-------- DATA PROVIDED

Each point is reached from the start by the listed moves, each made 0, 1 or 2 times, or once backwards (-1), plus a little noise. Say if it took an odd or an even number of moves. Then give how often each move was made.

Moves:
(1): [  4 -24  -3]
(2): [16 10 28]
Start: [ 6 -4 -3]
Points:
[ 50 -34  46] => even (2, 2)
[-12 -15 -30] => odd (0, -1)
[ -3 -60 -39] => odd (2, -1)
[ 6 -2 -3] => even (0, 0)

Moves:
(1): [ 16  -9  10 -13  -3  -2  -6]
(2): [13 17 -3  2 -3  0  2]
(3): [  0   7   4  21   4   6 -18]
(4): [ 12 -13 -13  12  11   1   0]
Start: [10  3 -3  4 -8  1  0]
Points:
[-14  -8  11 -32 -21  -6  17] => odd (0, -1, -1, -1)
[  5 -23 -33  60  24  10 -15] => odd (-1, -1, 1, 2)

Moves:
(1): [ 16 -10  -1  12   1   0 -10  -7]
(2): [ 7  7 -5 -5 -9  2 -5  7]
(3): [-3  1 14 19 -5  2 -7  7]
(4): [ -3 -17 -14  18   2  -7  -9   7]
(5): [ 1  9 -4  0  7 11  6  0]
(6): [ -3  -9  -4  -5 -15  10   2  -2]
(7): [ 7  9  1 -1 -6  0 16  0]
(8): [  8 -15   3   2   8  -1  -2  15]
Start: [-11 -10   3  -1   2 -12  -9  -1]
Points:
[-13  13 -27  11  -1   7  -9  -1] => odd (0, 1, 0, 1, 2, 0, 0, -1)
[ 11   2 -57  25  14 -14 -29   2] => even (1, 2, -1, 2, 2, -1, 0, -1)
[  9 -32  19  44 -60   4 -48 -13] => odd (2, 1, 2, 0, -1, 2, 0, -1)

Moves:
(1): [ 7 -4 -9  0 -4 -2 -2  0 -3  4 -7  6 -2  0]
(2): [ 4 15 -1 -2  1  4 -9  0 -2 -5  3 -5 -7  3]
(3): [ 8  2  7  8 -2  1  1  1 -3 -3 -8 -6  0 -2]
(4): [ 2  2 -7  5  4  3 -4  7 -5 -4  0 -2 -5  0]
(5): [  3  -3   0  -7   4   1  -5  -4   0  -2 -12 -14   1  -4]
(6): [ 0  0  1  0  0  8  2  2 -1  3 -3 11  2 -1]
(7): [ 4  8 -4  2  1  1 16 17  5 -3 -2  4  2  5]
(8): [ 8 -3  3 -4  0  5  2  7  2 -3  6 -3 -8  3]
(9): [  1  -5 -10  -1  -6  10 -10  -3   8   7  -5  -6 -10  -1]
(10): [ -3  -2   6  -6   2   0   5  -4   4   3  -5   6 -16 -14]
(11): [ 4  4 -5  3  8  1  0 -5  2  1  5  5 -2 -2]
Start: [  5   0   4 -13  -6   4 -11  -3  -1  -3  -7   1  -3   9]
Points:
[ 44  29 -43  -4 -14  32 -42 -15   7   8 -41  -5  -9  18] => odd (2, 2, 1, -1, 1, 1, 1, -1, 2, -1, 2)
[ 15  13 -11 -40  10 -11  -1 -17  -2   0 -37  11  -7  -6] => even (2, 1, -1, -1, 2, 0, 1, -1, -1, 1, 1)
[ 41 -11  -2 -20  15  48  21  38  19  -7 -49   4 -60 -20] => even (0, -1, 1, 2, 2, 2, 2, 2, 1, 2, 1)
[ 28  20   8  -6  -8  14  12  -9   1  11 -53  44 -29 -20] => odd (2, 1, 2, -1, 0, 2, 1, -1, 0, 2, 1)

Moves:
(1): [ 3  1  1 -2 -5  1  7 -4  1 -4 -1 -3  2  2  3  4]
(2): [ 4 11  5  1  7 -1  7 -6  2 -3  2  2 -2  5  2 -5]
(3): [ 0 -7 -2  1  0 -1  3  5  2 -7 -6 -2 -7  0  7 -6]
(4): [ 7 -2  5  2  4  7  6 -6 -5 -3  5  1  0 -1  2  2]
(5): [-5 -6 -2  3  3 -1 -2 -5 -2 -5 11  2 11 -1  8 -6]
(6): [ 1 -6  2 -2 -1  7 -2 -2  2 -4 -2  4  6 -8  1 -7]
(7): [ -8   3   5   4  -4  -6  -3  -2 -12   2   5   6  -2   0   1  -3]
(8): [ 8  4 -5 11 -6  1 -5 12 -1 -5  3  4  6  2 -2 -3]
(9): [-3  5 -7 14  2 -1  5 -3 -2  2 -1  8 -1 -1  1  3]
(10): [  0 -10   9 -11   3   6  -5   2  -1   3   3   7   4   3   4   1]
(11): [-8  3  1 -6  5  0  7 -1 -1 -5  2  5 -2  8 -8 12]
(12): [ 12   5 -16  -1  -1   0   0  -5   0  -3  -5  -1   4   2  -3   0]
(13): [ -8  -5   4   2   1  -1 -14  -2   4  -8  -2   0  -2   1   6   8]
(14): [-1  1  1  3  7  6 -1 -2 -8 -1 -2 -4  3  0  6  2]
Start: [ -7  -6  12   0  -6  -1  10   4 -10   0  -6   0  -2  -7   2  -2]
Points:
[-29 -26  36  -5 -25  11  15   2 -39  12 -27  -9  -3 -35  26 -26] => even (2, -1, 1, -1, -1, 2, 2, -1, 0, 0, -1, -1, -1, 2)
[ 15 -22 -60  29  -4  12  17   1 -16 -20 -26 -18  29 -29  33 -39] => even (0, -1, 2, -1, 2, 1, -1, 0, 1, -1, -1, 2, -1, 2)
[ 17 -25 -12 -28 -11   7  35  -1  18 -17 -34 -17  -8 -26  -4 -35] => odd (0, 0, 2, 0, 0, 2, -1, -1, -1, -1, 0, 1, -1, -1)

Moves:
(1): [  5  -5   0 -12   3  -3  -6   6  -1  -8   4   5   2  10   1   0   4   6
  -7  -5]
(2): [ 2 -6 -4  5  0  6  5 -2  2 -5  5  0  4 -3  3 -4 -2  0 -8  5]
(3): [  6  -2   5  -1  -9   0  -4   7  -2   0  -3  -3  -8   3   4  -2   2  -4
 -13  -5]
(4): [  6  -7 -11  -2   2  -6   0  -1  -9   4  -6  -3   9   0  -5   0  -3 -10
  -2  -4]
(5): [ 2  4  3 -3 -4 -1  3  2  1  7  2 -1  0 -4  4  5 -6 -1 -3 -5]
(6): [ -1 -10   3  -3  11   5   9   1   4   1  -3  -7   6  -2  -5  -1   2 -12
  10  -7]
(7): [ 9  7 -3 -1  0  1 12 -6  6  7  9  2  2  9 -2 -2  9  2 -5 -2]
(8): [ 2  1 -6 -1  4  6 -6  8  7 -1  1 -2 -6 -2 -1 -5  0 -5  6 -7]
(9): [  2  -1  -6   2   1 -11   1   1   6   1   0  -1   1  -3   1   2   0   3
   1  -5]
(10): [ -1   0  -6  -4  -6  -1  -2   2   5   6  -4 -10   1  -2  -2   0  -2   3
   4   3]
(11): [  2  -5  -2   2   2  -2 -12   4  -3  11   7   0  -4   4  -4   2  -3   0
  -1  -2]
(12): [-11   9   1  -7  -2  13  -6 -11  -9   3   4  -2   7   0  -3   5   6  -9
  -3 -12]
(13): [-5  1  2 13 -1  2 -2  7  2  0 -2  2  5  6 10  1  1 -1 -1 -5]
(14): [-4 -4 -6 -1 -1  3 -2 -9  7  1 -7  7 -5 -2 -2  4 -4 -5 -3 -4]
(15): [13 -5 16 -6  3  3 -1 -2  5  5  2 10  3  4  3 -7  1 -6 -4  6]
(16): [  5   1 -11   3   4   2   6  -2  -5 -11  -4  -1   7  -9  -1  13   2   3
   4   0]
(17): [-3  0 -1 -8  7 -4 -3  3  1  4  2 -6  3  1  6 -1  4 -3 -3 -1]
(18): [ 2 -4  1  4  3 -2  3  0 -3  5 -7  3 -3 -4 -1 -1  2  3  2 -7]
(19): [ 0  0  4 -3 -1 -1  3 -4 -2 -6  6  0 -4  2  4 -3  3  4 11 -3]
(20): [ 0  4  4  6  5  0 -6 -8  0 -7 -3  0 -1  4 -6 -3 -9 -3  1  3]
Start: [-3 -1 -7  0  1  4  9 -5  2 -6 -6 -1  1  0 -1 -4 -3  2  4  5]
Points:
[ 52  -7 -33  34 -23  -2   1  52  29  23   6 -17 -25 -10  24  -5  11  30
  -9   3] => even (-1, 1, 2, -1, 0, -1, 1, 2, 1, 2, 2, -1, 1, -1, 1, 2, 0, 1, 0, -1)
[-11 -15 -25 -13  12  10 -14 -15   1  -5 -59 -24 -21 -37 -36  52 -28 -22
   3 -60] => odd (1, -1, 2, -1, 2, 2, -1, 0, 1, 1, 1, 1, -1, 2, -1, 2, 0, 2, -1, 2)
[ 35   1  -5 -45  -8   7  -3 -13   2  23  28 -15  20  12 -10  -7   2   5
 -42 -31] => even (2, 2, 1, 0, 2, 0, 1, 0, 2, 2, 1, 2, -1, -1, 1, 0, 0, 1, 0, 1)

----------------
-------- DATA PROVIDED

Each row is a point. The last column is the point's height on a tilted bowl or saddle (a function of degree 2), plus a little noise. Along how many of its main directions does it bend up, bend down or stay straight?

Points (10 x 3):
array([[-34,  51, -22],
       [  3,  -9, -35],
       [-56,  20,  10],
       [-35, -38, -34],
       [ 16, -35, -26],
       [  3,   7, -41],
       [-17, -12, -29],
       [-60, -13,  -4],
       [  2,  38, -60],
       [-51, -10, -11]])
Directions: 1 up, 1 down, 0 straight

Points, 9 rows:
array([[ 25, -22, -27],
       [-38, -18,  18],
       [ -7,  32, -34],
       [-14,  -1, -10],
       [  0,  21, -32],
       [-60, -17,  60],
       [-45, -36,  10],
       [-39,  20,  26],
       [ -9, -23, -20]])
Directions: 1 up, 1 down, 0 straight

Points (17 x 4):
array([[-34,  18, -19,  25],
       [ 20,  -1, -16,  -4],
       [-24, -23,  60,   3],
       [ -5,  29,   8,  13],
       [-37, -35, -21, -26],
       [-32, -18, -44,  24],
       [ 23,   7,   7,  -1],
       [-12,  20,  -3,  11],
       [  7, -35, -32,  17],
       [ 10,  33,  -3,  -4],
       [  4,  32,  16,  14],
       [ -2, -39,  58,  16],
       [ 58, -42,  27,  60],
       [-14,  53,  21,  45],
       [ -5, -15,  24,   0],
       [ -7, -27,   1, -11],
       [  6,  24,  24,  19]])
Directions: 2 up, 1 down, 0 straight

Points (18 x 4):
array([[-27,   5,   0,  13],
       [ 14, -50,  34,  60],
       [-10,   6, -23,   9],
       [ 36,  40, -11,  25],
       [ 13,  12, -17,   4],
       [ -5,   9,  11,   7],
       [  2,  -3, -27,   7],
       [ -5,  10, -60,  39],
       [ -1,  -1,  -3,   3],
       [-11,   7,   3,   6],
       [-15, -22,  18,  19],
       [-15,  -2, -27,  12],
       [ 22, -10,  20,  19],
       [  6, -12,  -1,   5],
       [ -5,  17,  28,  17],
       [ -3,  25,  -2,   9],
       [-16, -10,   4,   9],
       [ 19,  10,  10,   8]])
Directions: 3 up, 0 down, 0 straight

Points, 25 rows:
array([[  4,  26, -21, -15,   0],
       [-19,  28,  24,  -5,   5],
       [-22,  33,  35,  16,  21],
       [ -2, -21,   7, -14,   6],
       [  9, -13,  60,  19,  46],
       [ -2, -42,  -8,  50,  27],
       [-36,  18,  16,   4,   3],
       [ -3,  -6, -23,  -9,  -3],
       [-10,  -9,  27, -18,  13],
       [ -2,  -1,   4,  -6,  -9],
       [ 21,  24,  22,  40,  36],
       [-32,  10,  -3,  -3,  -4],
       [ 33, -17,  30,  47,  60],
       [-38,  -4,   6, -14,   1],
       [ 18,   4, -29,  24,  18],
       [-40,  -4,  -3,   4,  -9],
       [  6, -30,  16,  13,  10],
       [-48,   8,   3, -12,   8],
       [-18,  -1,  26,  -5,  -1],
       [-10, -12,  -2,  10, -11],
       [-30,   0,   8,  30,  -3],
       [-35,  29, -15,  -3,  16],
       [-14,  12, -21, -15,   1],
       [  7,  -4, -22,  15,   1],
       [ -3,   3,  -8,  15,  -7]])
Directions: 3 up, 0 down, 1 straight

----------------

■ TASK GOAL
Reproduce verbatim the lines above, from the line with "6 -1 -2 -8 -1" through the line with "0, -1, -1, -1, 2)".

■ WRITTEN RESPONSE
(14): [-1  1  1  3  7  6 -1 -2 -8 -1 -2 -4  3  0  6  2]
Start: [ -7  -6  12   0  -6  -1  10   4 -10   0  -6   0  -2  -7   2  -2]
Points:
[-29 -26  36  -5 -25  11  15   2 -39  12 -27  -9  -3 -35  26 -26] => even (2, -1, 1, -1, -1, 2, 2, -1, 0, 0, -1, -1, -1, 2)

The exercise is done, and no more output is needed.